[EXTRACTED DATA Boundary: Start]
Turns in one plane each, and the order they were made in; the first pair answered:
turn E:
-28  -10  -30  10  -18  -3  -39  4  0 |-> -18  -23  -22  4  -25  13  -38  1  7
-4  -20  21  -23  -25  25  9  -19  -11 |-> -30  14  13  -11  -19  -7  19  -25  -22
3  -10  -8  11  -20  17  -18  -5  -4 |-> -7  2  -5  12  -27  13  -8  -16  0
2  -7  -4  -4  -10  10  10  -14  14 |-> -11  9  -11  1  -4  -7  13  -14  7
turn N:
-2  -12  -8  0  18  -17  -19  21  -26 |-> 1  -16  -11  -1  17  -13  -20  24  -22
4  10  -4  4  11  -4  15  9  0 |-> -1  4  10  3  10  -7  11  -2  -14
9  8  4  -4  10  4  11  -3  7 |-> 5  6  10  -3  10  2  10  -7  0
-2  -6  6  -9  -11  3  -10  -4  4 |-> 1  1  -4  -8  -10  4  -7  4  15
turn U:
9  -2  -2  -2  -6  -3  -12  0  7 |-> 1  3  5  -2  -10  -7  -7  -10  3
6  1  2  0  9  -7  1  13  -14 |-> 2  3  5  0  6  -9  2  7  -18
-8  9  -5  11  1  4  1  -11  -12 |-> 8  11  -9  8  7  11  11  -1  0
turn A:
18  -10  -4  3  -3  26  -13  21  3 |-> 16  -15  3  3  -4  24  -18  16  -7
6  -6  4  -2  -7  9  3  -5  3 |-> 6  -6  4  -2  -7  9  4  -5  3
-9  -22  -9  -5  -31  25  -21  -2  20 |-> -9  -33  16  -6  -24  17  -24  -15  -8
Then:
Each pair is two turns apart.
2  4  -11  3  16  -10  5  25  -4 |-> 12  -19  -5  -3  4  12  -3  21  5 => E then A
3  15  -4  5  13  -22  17  10  -9 |-> -7  -6  6  5  5  -19  -5  -2  -29 => E then U
12  -4  11  -3  14  -7  -1  3  -19 |-> 3  -7  16  -3  5  -5  -5  -7  -23 => N then U
8  12  12  3  18  -22  4  8  -23 |-> -2  11  -11  8  14  -22  -14  19  -17 => A then U
4  0  -20  1  15  -1  -11  32  1 |-> -6  4  4  -7  -16  19  19  -1  26 => E then E
33  17  8  2  28  -2  4  13  -13 |-> 20  2  11  5  23  -7  -18  5  -34 => N then U
7  -5  17  -2  4  10  5  -1  -4 |-> -4  10  9  4  10  -7  5  1  -11 => E then E
11  -8  17  -4  1  -1  2  -8  -11 |-> 10  -3  17  -6  -6  4  11  -11  0 => U then E
-8  18  -27  9  19  -28  -20  10  -11 |-> -13  38  -21  7  9  -25  10  -1  11 => U then A
8  1  14  -4  10  0  9  0  -13 |-> 5  -12  10  -3  4  6  -6  1  -15 => N then U
18  -3  13  -6  1  12  9  0  3 |-> 3  18  3  1  11  -13  10  0  -7 => E then E
-15  -4  -10  -7  -14  5  -10  -4  -1 |-> -8  7  3  -11  -11  5  13  -9  6 => U then N
-17  18  -14  9  7  -22  0  2  -6 |-> 17  11  12  -4  12  -2  28  3  6 => N then U
-4  -17  30  -4  -15  12  -4  -17  -12 |-> -17  4  11  8  5  -19  -13  -5  -31 => E then E
10  -5  -2  2  8  -2  -7  7  -6 |-> 1  3  9  0  -6  2  9  -10  4 => E then E
-9  29  -12  -1  9  -21  -4  6  0 |-> 1  -6  8  -7  10  -11  -27  -1  -23 => N then E
-24  -5  -4  3  -12  9  -15  -22  11 |-> -8  -12  -17  1  -5  17  -21  -4  20 => U then U
6  17  -15  -11  -20  7  7  -21  28 |-> -6  -6  -4  -9  -26  6  -19  -34  2 => A then A
14  5  -7  -7  18  1  20  12  17 |-> -4  -28  -9  -5  1  10  -22  -3  -1 => U then E
-5  6  5  0  11  -9  4  3  -7 |-> 8  -5  4  -5  11  4  2  10  1 => U then E
-6  -9  13  12  19  -9  -6  -4  -23 |-> 15  -23  -1  6  13  17  -9  12  3 => E then N
2  -11  3  -7  -19  15  -14  -19  7 |-> -12  2  -11  -1  -21  5  -15  -16  12 => N then U
-5  0  9  -9  -3  0  3  -5  -22 |-> 1  -6  10  -12  -9  13  4  -7  -12 => N then U
-24  16  -5  -4  -5  2  -3  -8  3 |-> 3  12  1  -11  1  17  11  1  18 => N then U
9  17  4  -7  0  3  21  -4  14 |-> -1  10  14  -4  5  -12  8  -13  -16 => E then N
-16  -3  -9  6  -14  9  4  -5  11 |-> -13  -6  -13  6  -13  10  1  0  12 => U then U
-13  -1  -1  -2  -13  9  0  -12  12 |-> -4  14  -9  0  2  0  12  2  16 => E then U
-8  -2  -12  3  -6  1  -12  0  9 |-> -4  -2  -14  3  2  -1  -14  5  7 => N then E
-19  34  -24  10  0  -15  4  7  8 |-> 1  -6  -26  7  10  -4  -32  22  -14 => E then A
-11  9  9  -3  -10  3  6  -15  -7 |-> -8  16  4  -3  -10  5  12  -8  2 => A then A
-12  18  -4  7  3  -17  -1  3  -13 |-> -5  12  16  2  1  -12  7  -8  -19 => E then U
-1  12  5  21  3  6  16  4  -7 |-> -7  9  7  22  -2  5  12  -2  -10 => A then N
11  -12  11  -2  7  2  -1  8  -15 |-> -4  6  17  -1  -2  -3  14  -8  -9 => E then E
11  14  2  11  -2  -19  6  5  -7 |-> 9  0  8  11  -4  -18  -6  -1  -18 => E then U
-1  12  -11  1  -7  -2  14  1  18 |-> -2  7  -8  6  10  -21  -1  5  -11 => N then E
-3  7  1  2  10  -1  -2  3  -15 |-> 2  5  -3  2  13  1  -3  7  -12 => U then U
-7  -10  -4  2  14  -15  -18  7  -23 |-> 15  -7  -8  -3  23  -5  -3  22  -5 => U then U
-14  -6  15  4  -12  -7  -8  -4  -12 |-> -3  -17  3  3  -11  4  -18  11  -3 => E then N
-11  8  29  -8  -9  -2  24  -23  1 |-> -8  2  26  -11  -15  9  21  -22  10 => A then N
0  11  0  0  8  -15  -8  -1  -16 |-> 12  9  17  -7  4  -3  8  -7  -8 => N then U
9  -16  -3  -7  -9  1  10  -1  11 |-> 1  -11  -17  -2  -10  -4  1  4  13 => U then N
-1  24  -18  -10  5  -10  10  -3  6 |-> 20  -3  -16  -18  4  11  -1  6  9 => E then E
-5  -5  0  3  -1  -4  -6  3  -4 |-> -2  -8  1  0  -6  3  -4  3  3 => N then E
-3  23  -9  6  -1  -3  -7  16  -3 |-> 7  9  -6  3  3  3  -16  20  -9 => U then E
-1  17  -7  3  10  -21  5  3  -12 |-> 2  14  -21  4  8  -15  -2  13  0 => U then A
-1  -17  5  1  -3  2  -17  -10  -10 |-> -13  -1  8  0  -12  -1  -3  -22  0 => N then U
8  -6  -19  0  8  -2  -12  22  -2 |-> 9  -11  -5  0  11  -7  -14  15  -18 => A then A
-9  -2  -32  7  -11  1  -9  11  15 |-> -8  21  -20  7  -2  -14  18  5  12 => N then U
9  -3  18  -1  6  1  -3  -13  -17 |-> 21  5  -9  -1  8  11  0  10  11 => N then N
-15  8  -20  6  2  -9  -25  1  -5 |-> 4  -16  3  -2  6  3  -28  -5  -19 => E then A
[EXTRACTED DATA Boundary: End]
• TASK REQUIREMENTS:
Every line of the material should be transcribed without alteration.

• ANSWER TO THIS EXERCISE:
Turns in one plane each, and the order they were made in; the first pair answered:
turn E:
-28  -10  -30  10  -18  -3  -39  4  0 |-> -18  -23  -22  4  -25  13  -38  1  7
-4  -20  21  -23  -25  25  9  -19  -11 |-> -30  14  13  -11  -19  -7  19  -25  -22
3  -10  -8  11  -20  17  -18  -5  -4 |-> -7  2  -5  12  -27  13  -8  -16  0
2  -7  -4  -4  -10  10  10  -14  14 |-> -11  9  -11  1  -4  -7  13  -14  7
turn N:
-2  -12  -8  0  18  -17  -19  21  -26 |-> 1  -16  -11  -1  17  -13  -20  24  -22
4  10  -4  4  11  -4  15  9  0 |-> -1  4  10  3  10  -7  11  -2  -14
9  8  4  -4  10  4  11  -3  7 |-> 5  6  10  -3  10  2  10  -7  0
-2  -6  6  -9  -11  3  -10  -4  4 |-> 1  1  -4  -8  -10  4  -7  4  15
turn U:
9  -2  -2  -2  -6  -3  -12  0  7 |-> 1  3  5  -2  -10  -7  -7  -10  3
6  1  2  0  9  -7  1  13  -14 |-> 2  3  5  0  6  -9  2  7  -18
-8  9  -5  11  1  4  1  -11  -12 |-> 8  11  -9  8  7  11  11  -1  0
turn A:
18  -10  -4  3  -3  26  -13  21  3 |-> 16  -15  3  3  -4  24  -18  16  -7
6  -6  4  -2  -7  9  3  -5  3 |-> 6  -6  4  -2  -7  9  4  -5  3
-9  -22  -9  -5  -31  25  -21  -2  20 |-> -9  -33  16  -6  -24  17  -24  -15  -8
Then:
Each pair is two turns apart.
2  4  -11  3  16  -10  5  25  -4 |-> 12  -19  -5  -3  4  12  -3  21  5 => E then A
3  15  -4  5  13  -22  17  10  -9 |-> -7  -6  6  5  5  -19  -5  -2  -29 => E then U
12  -4  11  -3  14  -7  -1  3  -19 |-> 3  -7  16  -3  5  -5  -5  -7  -23 => N then U
8  12  12  3  18  -22  4  8  -23 |-> -2  11  -11  8  14  -22  -14  19  -17 => A then U
4  0  -20  1  15  -1  -11  32  1 |-> -6  4  4  -7  -16  19  19  -1  26 => E then E
33  17  8  2  28  -2  4  13  -13 |-> 20  2  11  5  23  -7  -18  5  -34 => N then U
7  -5  17  -2  4  10  5  -1  -4 |-> -4  10  9  4  10  -7  5  1  -11 => E then E
11  -8  17  -4  1  -1  2  -8  -11 |-> 10  -3  17  -6  -6  4  11  -11  0 => U then E
-8  18  -27  9  19  -28  -20  10  -11 |-> -13  38  -21  7  9  -25  10  -1  11 => U then A
8  1  14  -4  10  0  9  0  -13 |-> 5  -12  10  -3  4  6  -6  1  -15 => N then U
18  -3  13  -6  1  12  9  0  3 |-> 3  18  3  1  11  -13  10  0  -7 => E then E
-15  -4  -10  -7  -14  5  -10  -4  -1 |-> -8  7  3  -11  -11  5  13  -9  6 => U then N
-17  18  -14  9  7  -22  0  2  -6 |-> 17  11  12  -4  12  -2  28  3  6 => N then U
-4  -17  30  -4  -15  12  -4  -17  -12 |-> -17  4  11  8  5  -19  -13  -5  -31 => E then E
10  -5  -2  2  8  -2  -7  7  -6 |-> 1  3  9  0  -6  2  9  -10  4 => E then E
-9  29  -12  -1  9  -21  -4  6  0 |-> 1  -6  8  -7  10  -11  -27  -1  -23 => N then E
-24  -5  -4  3  -12  9  -15  -22  11 |-> -8  -12  -17  1  -5  17  -21  -4  20 => U then U
6  17  -15  -11  -20  7  7  -21  28 |-> -6  -6  -4  -9  -26  6  -19  -34  2 => A then A
14  5  -7  -7  18  1  20  12  17 |-> -4  -28  -9  -5  1  10  -22  -3  -1 => U then E
-5  6  5  0  11  -9  4  3  -7 |-> 8  -5  4  -5  11  4  2  10  1 => U then E
-6  -9  13  12  19  -9  -6  -4  -23 |-> 15  -23  -1  6  13  17  -9  12  3 => E then N
2  -11  3  -7  -19  15  -14  -19  7 |-> -12  2  -11  -1  -21  5  -15  -16  12 => N then U
-5  0  9  -9  -3  0  3  -5  -22 |-> 1  -6  10  -12  -9  13  4  -7  -12 => N then U
-24  16  -5  -4  -5  2  -3  -8  3 |-> 3  12  1  -11  1  17  11  1  18 => N then U
9  17  4  -7  0  3  21  -4  14 |-> -1  10  14  -4  5  -12  8  -13  -16 => E then N
-16  -3  -9  6  -14  9  4  -5  11 |-> -13  -6  -13  6  -13  10  1  0  12 => U then U
-13  -1  -1  -2  -13  9  0  -12  12 |-> -4  14  -9  0  2  0  12  2  16 => E then U
-8  -2  -12  3  -6  1  -12  0  9 |-> -4  -2  -14  3  2  -1  -14  5  7 => N then E
-19  34  -24  10  0  -15  4  7  8 |-> 1  -6  -26  7  10  -4  -32  22  -14 => E then A
-11  9  9  -3  -10  3  6  -15  -7 |-> -8  16  4  -3  -10  5  12  -8  2 => A then A
-12  18  -4  7  3  -17  -1  3  -13 |-> -5  12  16  2  1  -12  7  -8  -19 => E then U
-1  12  5  21  3  6  16  4  -7 |-> -7  9  7  22  -2  5  12  -2  -10 => A then N
11  -12  11  -2  7  2  -1  8  -15 |-> -4  6  17  -1  -2  -3  14  -8  -9 => E then E
11  14  2  11  -2  -19  6  5  -7 |-> 9  0  8  11  -4  -18  -6  -1  -18 => E then U
-1  12  -11  1  -7  -2  14  1  18 |-> -2  7  -8  6  10  -21  -1  5  -11 => N then E
-3  7  1  2  10  -1  -2  3  -15 |-> 2  5  -3  2  13  1  -3  7  -12 => U then U
-7  -10  -4  2  14  -15  -18  7  -23 |-> 15  -7  -8  -3  23  -5  -3  22  -5 => U then U
-14  -6  15  4  -12  -7  -8  -4  -12 |-> -3  -17  3  3  -11  4  -18  11  -3 => E then N
-11  8  29  -8  -9  -2  24  -23  1 |-> -8  2  26  -11  -15  9  21  -22  10 => A then N
0  11  0  0  8  -15  -8  -1  -16 |-> 12  9  17  -7  4  -3  8  -7  -8 => N then U
9  -16  -3  -7  -9  1  10  -1  11 |-> 1  -11  -17  -2  -10  -4  1  4  13 => U then N
-1  24  -18  -10  5  -10  10  -3  6 |-> 20  -3  -16  -18  4  11  -1  6  9 => E then E
-5  -5  0  3  -1  -4  -6  3  -4 |-> -2  -8  1  0  -6  3  -4  3  3 => N then E
-3  23  -9  6  -1  -3  -7  16  -3 |-> 7  9  -6  3  3  3  -16  20  -9 => U then E
-1  17  -7  3  10  -21  5  3  -12 |-> 2  14  -21  4  8  -15  -2  13  0 => U then A
-1  -17  5  1  -3  2  -17  -10  -10 |-> -13  -1  8  0  -12  -1  -3  -22  0 => N then U
8  -6  -19  0  8  -2  -12  22  -2 |-> 9  -11  -5  0  11  -7  -14  15  -18 => A then A
-9  -2  -32  7  -11  1  -9  11  15 |-> -8  21  -20  7  -2  -14  18  5  12 => N then U
9  -3  18  -1  6  1  -3  -13  -17 |-> 21  5  -9  -1  8  11  0  10  11 => N then N
-15  8  -20  6  2  -9  -25  1  -5 |-> 4  -16  3  -2  6  3  -28  -5  -19 => E then A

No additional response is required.